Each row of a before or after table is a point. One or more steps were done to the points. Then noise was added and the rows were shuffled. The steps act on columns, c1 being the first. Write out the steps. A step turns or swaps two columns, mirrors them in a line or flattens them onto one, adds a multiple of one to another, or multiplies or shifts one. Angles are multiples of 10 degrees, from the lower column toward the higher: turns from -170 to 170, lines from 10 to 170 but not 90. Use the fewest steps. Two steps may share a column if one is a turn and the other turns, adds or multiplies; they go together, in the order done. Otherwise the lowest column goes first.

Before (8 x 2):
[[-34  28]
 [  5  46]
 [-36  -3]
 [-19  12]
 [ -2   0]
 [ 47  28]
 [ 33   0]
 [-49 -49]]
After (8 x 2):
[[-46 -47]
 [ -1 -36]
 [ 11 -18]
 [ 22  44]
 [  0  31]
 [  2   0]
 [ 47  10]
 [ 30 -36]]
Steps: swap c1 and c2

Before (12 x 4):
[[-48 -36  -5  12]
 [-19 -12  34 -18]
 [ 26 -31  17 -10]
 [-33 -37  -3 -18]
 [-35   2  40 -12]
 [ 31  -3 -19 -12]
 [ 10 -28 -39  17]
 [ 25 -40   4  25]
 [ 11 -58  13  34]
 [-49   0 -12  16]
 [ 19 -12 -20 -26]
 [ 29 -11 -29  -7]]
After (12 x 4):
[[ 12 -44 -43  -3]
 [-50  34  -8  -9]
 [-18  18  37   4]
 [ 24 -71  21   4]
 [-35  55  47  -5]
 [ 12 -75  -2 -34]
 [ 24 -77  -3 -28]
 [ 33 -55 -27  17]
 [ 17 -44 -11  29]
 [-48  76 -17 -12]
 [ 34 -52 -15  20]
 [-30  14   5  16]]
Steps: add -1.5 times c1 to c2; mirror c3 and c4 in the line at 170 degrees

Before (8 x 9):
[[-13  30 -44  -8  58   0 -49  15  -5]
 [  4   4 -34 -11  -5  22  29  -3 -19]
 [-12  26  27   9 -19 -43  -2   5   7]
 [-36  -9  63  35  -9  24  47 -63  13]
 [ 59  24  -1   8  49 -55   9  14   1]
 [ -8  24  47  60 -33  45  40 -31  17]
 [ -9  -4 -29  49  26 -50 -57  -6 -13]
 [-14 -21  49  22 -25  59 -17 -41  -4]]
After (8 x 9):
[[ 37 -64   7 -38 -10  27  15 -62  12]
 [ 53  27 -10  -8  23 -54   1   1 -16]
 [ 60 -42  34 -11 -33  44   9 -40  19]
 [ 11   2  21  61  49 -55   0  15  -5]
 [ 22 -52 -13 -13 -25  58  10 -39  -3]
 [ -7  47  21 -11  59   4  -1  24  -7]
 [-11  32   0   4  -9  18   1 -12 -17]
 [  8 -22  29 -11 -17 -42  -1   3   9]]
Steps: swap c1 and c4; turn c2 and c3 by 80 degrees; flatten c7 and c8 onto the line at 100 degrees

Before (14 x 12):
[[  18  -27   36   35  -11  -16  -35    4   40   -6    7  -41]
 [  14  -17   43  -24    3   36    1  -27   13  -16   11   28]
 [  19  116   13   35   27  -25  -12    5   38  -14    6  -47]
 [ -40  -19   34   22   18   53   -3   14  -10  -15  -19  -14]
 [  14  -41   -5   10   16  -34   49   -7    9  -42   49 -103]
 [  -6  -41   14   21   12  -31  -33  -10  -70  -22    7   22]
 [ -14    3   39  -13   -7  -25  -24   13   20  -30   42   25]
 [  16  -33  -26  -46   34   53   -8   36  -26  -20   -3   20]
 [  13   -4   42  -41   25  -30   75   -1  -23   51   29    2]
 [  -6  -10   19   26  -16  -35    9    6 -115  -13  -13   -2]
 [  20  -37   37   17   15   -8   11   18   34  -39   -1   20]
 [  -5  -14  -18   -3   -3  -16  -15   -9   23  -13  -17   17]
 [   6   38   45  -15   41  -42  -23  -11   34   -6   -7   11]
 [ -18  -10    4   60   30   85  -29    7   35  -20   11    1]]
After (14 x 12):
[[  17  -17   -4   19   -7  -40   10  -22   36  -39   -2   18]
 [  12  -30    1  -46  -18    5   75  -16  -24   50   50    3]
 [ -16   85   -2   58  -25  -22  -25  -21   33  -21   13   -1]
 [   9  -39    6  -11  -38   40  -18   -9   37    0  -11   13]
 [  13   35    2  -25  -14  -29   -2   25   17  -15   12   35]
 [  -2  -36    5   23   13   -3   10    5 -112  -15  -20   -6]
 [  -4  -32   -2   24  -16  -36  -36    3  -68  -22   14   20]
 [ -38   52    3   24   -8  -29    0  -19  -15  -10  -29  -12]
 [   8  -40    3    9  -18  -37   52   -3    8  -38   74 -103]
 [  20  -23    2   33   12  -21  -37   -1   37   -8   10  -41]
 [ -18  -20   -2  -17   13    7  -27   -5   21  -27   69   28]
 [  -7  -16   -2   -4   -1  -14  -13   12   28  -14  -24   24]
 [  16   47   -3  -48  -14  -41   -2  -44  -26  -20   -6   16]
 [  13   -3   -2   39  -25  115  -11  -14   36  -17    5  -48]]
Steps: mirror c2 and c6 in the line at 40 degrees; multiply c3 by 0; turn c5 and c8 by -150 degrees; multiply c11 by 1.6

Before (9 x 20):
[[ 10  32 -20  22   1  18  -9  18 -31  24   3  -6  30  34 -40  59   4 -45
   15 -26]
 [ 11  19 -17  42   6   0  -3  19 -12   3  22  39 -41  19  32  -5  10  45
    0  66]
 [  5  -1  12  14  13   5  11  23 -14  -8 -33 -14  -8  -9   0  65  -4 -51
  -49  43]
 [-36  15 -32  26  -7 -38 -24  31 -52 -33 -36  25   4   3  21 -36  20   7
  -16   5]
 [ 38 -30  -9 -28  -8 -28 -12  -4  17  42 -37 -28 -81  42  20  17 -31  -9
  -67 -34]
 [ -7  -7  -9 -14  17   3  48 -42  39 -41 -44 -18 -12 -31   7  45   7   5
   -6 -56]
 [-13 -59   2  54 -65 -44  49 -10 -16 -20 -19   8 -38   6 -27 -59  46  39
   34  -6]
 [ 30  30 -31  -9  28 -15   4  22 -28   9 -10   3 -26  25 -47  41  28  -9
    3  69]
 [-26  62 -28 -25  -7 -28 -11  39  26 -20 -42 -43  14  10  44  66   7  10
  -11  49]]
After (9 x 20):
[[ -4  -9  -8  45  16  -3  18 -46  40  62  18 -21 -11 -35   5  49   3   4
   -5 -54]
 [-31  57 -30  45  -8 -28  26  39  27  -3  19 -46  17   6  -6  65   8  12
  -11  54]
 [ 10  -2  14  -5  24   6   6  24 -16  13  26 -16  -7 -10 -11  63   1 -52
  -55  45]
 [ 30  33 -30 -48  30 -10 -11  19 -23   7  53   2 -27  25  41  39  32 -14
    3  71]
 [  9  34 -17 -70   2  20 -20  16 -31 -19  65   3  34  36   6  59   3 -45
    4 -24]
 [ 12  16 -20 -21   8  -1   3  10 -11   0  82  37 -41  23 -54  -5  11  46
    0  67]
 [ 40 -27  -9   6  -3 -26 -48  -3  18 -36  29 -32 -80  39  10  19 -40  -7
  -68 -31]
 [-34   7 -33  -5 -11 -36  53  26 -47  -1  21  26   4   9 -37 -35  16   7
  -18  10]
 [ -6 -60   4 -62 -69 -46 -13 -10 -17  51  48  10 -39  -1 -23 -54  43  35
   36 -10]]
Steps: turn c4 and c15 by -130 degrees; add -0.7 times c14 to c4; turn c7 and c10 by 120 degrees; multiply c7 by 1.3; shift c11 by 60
--
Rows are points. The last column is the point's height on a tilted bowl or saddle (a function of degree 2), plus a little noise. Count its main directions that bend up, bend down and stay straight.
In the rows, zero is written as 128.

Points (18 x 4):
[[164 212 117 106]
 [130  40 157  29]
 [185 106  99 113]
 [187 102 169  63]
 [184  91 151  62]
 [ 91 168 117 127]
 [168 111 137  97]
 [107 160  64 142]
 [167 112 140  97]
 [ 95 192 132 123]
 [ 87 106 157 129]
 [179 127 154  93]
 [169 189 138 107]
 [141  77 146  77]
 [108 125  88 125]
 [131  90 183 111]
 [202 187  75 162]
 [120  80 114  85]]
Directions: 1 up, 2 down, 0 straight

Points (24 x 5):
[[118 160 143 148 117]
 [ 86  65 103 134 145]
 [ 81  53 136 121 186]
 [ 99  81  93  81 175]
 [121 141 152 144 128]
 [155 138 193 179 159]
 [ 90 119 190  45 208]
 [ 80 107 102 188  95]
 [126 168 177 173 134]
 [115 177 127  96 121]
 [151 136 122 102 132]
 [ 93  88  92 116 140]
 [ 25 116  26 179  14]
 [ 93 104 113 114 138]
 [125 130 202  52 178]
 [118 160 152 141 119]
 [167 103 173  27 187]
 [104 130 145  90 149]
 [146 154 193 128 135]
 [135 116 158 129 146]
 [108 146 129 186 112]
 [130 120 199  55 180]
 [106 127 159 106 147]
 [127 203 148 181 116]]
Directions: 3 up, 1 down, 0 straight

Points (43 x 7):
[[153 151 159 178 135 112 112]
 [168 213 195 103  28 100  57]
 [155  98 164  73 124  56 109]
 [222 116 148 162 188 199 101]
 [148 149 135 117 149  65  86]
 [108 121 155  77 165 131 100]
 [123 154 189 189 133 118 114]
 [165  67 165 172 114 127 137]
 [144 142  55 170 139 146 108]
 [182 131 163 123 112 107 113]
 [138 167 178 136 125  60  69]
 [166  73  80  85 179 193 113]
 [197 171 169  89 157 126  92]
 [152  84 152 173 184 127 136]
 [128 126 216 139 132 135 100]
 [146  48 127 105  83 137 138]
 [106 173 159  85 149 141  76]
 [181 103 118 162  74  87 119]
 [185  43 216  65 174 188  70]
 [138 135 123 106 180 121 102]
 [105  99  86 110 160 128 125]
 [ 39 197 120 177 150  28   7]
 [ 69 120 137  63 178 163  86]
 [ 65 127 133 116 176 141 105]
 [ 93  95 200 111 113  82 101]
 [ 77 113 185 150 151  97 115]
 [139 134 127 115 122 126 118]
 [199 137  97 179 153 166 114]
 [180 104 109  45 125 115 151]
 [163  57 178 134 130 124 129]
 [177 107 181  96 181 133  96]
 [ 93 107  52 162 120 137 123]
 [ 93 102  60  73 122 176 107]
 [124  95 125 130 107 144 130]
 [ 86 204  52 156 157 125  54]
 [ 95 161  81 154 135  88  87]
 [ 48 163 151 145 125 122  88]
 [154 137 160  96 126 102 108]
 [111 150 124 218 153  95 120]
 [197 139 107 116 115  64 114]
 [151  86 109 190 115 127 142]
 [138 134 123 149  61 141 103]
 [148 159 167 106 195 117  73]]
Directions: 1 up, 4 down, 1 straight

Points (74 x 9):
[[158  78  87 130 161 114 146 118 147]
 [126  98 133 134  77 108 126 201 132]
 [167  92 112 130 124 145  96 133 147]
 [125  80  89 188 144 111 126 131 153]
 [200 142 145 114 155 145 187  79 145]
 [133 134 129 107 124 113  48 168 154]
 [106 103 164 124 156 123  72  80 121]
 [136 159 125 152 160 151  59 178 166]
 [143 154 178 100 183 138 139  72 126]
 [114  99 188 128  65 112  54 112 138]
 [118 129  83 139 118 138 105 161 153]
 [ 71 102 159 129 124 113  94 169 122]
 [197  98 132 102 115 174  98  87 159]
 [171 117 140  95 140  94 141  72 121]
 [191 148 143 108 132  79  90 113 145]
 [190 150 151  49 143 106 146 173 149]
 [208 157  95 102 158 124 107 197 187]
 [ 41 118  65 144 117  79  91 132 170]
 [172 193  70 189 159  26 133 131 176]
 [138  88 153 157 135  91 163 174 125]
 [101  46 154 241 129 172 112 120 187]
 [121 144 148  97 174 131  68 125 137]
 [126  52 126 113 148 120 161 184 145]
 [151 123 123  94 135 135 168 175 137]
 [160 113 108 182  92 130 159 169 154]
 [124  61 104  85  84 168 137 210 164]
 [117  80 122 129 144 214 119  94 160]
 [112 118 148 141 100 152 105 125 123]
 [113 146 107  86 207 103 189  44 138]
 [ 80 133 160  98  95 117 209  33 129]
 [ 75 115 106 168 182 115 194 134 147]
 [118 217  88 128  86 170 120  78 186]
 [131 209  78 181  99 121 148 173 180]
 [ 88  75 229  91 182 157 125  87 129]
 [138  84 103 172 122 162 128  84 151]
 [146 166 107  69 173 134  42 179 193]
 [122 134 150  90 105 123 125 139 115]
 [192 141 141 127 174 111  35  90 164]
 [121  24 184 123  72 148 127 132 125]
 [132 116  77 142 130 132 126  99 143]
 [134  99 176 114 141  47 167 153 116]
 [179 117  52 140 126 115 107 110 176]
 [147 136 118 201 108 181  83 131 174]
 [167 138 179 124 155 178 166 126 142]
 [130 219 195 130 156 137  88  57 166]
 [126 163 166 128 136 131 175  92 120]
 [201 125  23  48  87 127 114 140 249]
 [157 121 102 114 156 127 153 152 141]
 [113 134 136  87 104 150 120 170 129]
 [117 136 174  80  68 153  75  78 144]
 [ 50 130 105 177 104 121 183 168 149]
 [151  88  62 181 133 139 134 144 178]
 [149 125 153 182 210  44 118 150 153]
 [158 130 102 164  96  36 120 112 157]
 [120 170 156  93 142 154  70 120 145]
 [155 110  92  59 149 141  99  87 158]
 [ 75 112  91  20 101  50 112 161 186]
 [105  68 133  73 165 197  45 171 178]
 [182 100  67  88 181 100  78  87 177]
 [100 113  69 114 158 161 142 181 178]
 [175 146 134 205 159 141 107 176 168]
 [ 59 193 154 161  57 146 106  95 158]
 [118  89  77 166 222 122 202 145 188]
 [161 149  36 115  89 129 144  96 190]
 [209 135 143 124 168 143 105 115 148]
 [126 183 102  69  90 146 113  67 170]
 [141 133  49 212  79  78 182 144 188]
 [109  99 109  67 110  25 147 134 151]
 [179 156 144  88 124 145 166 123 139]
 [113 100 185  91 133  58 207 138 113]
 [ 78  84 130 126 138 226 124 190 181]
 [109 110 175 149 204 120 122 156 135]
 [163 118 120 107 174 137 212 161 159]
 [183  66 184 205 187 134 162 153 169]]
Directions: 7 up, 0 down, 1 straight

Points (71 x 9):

* EXERCISE: Set down, from the entries above, exactly the lines from the one with "[ 39 197 120" up to and including the one with "163 174 125]", and no other lines.

* RESPONSE AREA:
 [ 39 197 120 177 150  28   7]
 [ 69 120 137  63 178 163  86]
 [ 65 127 133 116 176 141 105]
 [ 93  95 200 111 113  82 101]
 [ 77 113 185 150 151  97 115]
 [139 134 127 115 122 126 118]
 [199 137  97 179 153 166 114]
 [180 104 109  45 125 115 151]
 [163  57 178 134 130 124 129]
 [177 107 181  96 181 133  96]
 [ 93 107  52 162 120 137 123]
 [ 93 102  60  73 122 176 107]
 [124  95 125 130 107 144 130]
 [ 86 204  52 156 157 125  54]
 [ 95 161  81 154 135  88  87]
 [ 48 163 151 145 125 122  88]
 [154 137 160  96 126 102 108]
 [111 150 124 218 153  95 120]
 [197 139 107 116 115  64 114]
 [151  86 109 190 115 127 142]
 [138 134 123 149  61 141 103]
 [148 159 167 106 195 117  73]]
Directions: 1 up, 4 down, 1 straight

Points (74 x 9):
[[158  78  87 130 161 114 146 118 147]
 [126  98 133 134  77 108 126 201 132]
 [167  92 112 130 124 145  96 133 147]
 [125  80  89 188 144 111 126 131 153]
 [200 142 145 114 155 145 187  79 145]
 [133 134 129 107 124 113  48 168 154]
 [106 103 164 124 156 123  72  80 121]
 [136 159 125 152 160 151  59 178 166]
 [143 154 178 100 183 138 139  72 126]
 [114  99 188 128  65 112  54 112 138]
 [118 129  83 139 118 138 105 161 153]
 [ 71 102 159 129 124 113  94 169 122]
 [197  98 132 102 115 174  98  87 159]
 [171 117 140  95 140  94 141  72 121]
 [191 148 143 108 132  79  90 113 145]
 [190 150 151  49 143 106 146 173 149]
 [208 157  95 102 158 124 107 197 187]
 [ 41 118  65 144 117  79  91 132 170]
 [172 193  70 189 159  26 133 131 176]
 [138  88 153 157 135  91 163 174 125]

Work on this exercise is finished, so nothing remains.